= Extracted data entries =
Here is a tiny trained network, its code and every weight. The questions are about switching its units off for an input and a target symbol, where a switched-off unit gives its printed mean instead of its output.

import numpy as np


def w(rows, s, z=0):
    codes = np.array(rows[::2]) - 128.0
    scale = np.full(codes.shape[1], s)
    scale[-1] = z or s
    return codes * scale


def f(y):
    return np.maximum(y, 0)


def softmax(a):
    e = np.exp(a - a.max(-1, keepdims=True))
    return e / e.sum(-1, keepdims=True)


def log_softmax(a):
    a = a - a.max(-1, keepdims=True)
    return a - np.log(np.exp(a).sum(-1, keepdims=True))


def net(x, mask):
    ids = ['αβεηθξπστφψ'.index(c) for c in x.split()]
    T = len(ids)
    res = E[ids] + P[:T]
    u = 0
    for l in range(2):
        q, k, v = (res @ M[l].T for M in (Q, K, V))
        z = softmax(np.where(np.tri(T) > 0, q @ k.T / 2**0.5, -1e9)) @ v
        res = res + np.where(mask[u], z, O[l][:, -1]) @ O[l][:, :-1]
        u += 1
        y = f(res @ A[l][:, :-1].T + A[l][:, -1])
        res = res + np.where(mask[u : u + 8], y, B[l][:, -1]) @ B[l][:, :-1]
        u += 8
    return log_softmax(res[-1] @ U[:, :-1].T + U[:, -1])


Q, K, V, O, A, B = {}, {}, {}, {}, {}, {}
E = w([
[85,143,145,166,80,154,183],'α',
[138,49,95,81,180,77,130],'β',
[111,77,68,185,140,139,145],'ε',
[173,144,201,123,116,170,73],'η',
[84,165,86,183,163,190,60],'θ',
[6,132,130,174,92,64,102],'ξ',
[33,161,197,110,133,94,137],'π',
[142,192,163,142,112,188,219],'σ',
[206,116,159,154,146,126,219],'τ',
[79,127,155,132,160,163,198],'φ',
[145,220,215,117,162,65,169],'ψ',
],0.022)
P = w([
[236,134,107,2,54,83,110],'0',
[191,147,109,67,90,102,149],'1',
[181,136,121,88,87,103,141],'2',
[168,140,151,108,89,113,129],'3',
[172,167,133,96,84,120,115],'4',
[174,166,127,77,73,123,135],'5',
[126,100,219,185,108,89,117],'6',
[161,130,215,127,70,113,98],'7',
[202,161,127,75,83,133,123],'8',
],0.0059)
Q[0] = w([
[10,104,124,143,113,89,102],'0.h1',
[119,249,192,169,152,249,160],'0.h1',
],0.011)
K[0] = w([
[27,69,134,140,77,91,123],'0.h1',
[99,214,255,192,89,135,95],'0.h1',
],0.0081)
V[0] = w([
[3,86,192,168,29,70,137],'0.h1',
[19,167,155,72,244,174,92],'0.h1',
],0.0038)
O[0] = w([
[156,165,8,44,115,155,154,254],'0.h1',
[41,254,81,168,215,170,175,142],'0.h1',
],0.01,0.0074)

= Try it =
Please find, in the entries above, every line where "keepdims" occurs, and copy it.

= Solution to this task =
    e = np.exp(a - a.max(-1, keepdims=True))
    return e / e.sum(-1, keepdims=True)
    a = a - a.max(-1, keepdims=True)
    return a - np.log(np.exp(a).sum(-1, keepdims=True))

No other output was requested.